WORK INSTRUCTION: If a line below contains the word "rows", count it; give only the total.

RECORDS SUPPLIED:
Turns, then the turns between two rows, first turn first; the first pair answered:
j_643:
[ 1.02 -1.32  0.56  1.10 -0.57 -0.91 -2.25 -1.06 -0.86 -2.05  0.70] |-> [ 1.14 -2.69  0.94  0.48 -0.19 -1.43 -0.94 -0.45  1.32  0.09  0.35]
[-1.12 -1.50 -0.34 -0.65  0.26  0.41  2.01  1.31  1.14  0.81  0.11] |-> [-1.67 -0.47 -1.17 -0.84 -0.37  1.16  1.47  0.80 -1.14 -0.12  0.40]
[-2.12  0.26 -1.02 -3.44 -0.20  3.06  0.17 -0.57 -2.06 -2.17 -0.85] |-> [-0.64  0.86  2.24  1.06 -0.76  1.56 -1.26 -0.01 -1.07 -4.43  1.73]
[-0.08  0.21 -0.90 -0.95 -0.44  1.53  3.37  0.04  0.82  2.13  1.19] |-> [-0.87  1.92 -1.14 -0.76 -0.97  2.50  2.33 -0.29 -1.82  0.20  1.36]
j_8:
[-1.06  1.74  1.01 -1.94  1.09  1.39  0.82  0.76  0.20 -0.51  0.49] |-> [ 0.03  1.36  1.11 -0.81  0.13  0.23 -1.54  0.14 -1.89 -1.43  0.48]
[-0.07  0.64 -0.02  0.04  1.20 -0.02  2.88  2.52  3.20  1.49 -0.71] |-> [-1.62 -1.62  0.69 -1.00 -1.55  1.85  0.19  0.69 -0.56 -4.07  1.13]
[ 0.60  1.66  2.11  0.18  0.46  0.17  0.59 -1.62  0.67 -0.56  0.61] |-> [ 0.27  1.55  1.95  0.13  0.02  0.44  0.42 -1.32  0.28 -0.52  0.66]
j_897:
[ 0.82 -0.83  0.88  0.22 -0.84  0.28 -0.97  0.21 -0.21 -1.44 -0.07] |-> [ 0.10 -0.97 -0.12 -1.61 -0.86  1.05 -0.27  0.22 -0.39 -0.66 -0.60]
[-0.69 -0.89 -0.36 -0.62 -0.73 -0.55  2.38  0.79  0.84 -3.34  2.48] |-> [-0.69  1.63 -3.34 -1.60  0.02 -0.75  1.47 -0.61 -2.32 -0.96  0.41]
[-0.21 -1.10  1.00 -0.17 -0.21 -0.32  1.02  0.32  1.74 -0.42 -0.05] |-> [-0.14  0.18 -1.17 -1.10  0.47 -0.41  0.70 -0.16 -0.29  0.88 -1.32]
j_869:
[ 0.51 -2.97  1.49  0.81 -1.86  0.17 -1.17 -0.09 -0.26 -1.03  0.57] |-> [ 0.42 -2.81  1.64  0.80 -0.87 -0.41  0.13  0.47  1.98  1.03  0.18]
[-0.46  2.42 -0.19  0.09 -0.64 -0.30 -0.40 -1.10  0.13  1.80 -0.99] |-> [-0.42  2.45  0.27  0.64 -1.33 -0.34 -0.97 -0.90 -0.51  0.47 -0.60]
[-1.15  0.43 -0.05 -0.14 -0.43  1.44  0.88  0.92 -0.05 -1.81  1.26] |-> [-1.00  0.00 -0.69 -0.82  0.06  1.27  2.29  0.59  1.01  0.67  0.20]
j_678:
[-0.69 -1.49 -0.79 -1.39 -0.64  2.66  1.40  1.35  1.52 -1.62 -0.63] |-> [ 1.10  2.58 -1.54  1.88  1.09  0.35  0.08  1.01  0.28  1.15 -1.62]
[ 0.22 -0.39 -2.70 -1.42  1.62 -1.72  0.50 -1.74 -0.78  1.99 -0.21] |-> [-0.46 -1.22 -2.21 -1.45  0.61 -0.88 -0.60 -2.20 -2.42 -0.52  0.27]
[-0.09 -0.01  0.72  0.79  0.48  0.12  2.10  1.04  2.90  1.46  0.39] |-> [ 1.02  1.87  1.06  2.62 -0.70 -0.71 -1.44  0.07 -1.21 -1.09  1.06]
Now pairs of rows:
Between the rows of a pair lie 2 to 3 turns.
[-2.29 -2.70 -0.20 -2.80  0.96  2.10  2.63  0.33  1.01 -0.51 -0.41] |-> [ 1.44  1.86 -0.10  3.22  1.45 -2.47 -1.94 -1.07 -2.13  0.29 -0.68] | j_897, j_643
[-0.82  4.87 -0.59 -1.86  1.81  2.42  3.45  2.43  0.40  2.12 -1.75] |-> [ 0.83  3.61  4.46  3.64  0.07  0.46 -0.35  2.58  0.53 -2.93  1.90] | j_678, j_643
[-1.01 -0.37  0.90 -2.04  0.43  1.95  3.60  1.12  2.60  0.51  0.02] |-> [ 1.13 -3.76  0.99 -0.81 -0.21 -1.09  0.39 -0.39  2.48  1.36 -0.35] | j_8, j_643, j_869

==

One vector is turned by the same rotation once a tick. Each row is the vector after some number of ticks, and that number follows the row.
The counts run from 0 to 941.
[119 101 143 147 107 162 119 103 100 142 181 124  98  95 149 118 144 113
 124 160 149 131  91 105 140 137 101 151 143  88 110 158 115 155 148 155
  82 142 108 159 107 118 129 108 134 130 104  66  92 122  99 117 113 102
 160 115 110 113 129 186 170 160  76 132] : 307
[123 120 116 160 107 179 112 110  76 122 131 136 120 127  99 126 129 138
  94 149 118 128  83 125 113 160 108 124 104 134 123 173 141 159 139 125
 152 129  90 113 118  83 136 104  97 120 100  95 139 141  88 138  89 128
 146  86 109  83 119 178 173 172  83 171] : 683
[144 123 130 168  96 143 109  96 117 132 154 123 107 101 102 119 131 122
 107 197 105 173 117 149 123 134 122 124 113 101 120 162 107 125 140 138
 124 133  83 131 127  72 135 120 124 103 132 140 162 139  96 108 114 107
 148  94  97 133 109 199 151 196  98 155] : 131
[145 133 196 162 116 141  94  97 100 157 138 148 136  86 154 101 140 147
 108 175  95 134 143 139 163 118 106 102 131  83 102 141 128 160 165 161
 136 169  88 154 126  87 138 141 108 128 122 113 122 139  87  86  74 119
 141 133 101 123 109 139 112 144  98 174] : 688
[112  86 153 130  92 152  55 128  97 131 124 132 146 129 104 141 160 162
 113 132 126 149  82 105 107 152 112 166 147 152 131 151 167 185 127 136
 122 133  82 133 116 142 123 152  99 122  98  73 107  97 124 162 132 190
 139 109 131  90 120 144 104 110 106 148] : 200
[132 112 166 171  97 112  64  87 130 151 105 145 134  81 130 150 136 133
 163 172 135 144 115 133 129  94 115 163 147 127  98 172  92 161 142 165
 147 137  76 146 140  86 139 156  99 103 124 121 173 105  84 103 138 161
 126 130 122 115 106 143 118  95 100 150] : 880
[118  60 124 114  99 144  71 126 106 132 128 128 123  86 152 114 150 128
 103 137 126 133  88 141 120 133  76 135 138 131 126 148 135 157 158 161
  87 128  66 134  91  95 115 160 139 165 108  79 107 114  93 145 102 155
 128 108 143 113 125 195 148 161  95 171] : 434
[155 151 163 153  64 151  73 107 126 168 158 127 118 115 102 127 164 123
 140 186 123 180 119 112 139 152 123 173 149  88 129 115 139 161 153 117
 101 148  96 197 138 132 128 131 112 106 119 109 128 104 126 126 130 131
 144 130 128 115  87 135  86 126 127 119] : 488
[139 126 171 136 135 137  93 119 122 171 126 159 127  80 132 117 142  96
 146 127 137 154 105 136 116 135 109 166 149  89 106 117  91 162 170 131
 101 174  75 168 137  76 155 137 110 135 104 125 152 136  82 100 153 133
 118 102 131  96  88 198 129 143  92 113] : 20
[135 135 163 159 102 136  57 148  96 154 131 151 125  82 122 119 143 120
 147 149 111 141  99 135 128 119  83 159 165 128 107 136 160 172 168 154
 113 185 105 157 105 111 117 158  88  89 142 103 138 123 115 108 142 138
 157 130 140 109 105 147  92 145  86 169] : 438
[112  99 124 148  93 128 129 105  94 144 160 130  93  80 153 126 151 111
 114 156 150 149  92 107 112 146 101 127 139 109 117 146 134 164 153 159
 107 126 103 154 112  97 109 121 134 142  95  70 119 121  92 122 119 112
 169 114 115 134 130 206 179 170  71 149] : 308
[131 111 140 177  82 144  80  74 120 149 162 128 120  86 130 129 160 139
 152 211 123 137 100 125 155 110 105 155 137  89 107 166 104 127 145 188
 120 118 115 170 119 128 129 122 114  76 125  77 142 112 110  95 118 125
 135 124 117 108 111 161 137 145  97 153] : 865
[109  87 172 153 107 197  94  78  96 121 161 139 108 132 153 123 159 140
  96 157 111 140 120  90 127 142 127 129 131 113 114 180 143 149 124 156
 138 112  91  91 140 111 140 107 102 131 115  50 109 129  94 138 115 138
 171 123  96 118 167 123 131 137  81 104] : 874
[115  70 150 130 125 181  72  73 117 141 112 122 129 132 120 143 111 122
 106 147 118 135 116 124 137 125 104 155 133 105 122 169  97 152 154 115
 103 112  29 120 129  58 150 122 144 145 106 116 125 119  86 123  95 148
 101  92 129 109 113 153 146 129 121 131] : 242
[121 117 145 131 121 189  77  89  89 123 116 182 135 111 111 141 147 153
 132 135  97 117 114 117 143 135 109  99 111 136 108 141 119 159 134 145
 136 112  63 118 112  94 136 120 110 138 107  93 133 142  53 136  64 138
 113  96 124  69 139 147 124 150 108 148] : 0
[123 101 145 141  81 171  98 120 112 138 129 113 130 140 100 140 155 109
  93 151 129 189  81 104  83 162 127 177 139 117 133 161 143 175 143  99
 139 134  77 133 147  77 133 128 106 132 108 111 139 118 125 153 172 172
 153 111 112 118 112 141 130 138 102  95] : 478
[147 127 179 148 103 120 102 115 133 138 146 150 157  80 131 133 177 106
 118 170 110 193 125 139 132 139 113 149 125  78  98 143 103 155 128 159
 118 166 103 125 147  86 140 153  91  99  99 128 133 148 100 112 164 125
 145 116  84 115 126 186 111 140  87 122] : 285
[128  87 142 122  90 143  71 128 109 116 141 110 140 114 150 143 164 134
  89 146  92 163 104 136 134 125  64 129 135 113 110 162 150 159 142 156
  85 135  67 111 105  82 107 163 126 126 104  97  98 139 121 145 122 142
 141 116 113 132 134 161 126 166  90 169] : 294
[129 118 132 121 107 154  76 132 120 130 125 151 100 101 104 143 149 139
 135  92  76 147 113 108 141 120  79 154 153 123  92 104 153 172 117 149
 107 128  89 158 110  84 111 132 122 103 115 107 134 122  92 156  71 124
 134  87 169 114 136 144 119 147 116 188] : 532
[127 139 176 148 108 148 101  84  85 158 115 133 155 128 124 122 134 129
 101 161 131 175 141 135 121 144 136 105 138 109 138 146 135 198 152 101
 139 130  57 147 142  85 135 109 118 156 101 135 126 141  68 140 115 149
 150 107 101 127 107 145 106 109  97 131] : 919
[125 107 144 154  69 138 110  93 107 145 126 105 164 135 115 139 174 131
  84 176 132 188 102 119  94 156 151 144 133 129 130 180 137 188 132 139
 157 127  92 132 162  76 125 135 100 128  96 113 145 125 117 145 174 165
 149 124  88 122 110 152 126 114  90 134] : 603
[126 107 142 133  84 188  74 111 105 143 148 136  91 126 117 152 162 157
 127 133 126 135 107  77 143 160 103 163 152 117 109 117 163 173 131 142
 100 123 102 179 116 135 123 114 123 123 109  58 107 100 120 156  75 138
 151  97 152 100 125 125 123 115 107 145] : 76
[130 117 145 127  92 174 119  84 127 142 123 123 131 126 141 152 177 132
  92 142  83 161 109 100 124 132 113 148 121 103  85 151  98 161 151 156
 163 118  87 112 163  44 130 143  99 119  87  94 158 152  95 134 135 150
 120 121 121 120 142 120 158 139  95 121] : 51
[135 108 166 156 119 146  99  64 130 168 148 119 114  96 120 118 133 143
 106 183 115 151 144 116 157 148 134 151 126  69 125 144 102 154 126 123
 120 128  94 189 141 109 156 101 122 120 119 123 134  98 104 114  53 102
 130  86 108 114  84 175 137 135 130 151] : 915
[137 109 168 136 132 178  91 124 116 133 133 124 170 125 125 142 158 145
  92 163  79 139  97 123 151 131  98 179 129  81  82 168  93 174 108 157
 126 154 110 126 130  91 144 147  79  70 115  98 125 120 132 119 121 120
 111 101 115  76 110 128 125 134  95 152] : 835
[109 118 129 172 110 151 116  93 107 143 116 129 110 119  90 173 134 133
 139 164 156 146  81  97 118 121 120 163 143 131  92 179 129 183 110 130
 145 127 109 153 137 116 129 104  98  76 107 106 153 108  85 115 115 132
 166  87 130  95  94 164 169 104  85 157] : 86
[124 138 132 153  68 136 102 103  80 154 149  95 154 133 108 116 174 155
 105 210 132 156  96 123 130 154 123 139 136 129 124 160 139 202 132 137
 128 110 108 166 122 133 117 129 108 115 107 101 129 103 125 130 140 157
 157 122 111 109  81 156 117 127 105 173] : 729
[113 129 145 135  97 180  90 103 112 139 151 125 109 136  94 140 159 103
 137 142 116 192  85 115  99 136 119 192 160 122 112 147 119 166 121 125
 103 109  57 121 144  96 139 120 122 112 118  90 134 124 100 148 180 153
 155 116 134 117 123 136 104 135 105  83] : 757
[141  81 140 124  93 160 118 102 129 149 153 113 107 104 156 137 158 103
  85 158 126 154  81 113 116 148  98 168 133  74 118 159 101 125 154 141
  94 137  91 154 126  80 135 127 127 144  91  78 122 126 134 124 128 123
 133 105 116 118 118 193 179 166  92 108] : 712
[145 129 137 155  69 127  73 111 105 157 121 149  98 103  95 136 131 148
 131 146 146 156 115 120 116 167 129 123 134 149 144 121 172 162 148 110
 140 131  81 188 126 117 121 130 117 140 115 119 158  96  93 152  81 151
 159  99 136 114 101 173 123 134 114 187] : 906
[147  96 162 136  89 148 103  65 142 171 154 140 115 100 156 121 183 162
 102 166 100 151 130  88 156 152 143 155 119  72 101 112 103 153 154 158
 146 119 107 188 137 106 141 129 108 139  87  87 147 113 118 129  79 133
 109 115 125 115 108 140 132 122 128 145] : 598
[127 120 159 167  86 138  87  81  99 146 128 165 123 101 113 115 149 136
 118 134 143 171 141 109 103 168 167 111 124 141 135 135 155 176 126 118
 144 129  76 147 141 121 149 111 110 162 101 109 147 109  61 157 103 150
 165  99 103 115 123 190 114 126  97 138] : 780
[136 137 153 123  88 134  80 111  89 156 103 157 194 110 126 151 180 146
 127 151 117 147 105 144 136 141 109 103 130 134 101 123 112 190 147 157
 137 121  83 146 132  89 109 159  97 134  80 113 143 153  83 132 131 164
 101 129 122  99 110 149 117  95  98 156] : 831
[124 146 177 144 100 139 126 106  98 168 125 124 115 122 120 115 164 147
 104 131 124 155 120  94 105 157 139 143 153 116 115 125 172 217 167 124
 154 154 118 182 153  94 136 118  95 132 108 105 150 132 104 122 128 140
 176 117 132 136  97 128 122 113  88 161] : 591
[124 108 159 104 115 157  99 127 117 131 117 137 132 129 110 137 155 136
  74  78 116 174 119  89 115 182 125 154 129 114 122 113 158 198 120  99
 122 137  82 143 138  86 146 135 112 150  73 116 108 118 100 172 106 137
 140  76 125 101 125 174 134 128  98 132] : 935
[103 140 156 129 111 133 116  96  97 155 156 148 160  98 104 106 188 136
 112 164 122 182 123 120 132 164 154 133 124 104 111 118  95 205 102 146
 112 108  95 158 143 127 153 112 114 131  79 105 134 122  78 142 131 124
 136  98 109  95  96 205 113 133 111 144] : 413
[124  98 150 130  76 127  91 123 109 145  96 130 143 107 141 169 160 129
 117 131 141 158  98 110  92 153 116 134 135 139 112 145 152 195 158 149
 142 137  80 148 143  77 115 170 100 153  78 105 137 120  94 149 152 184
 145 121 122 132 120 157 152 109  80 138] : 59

OUTPUT FOR THIS EXERCISE: 3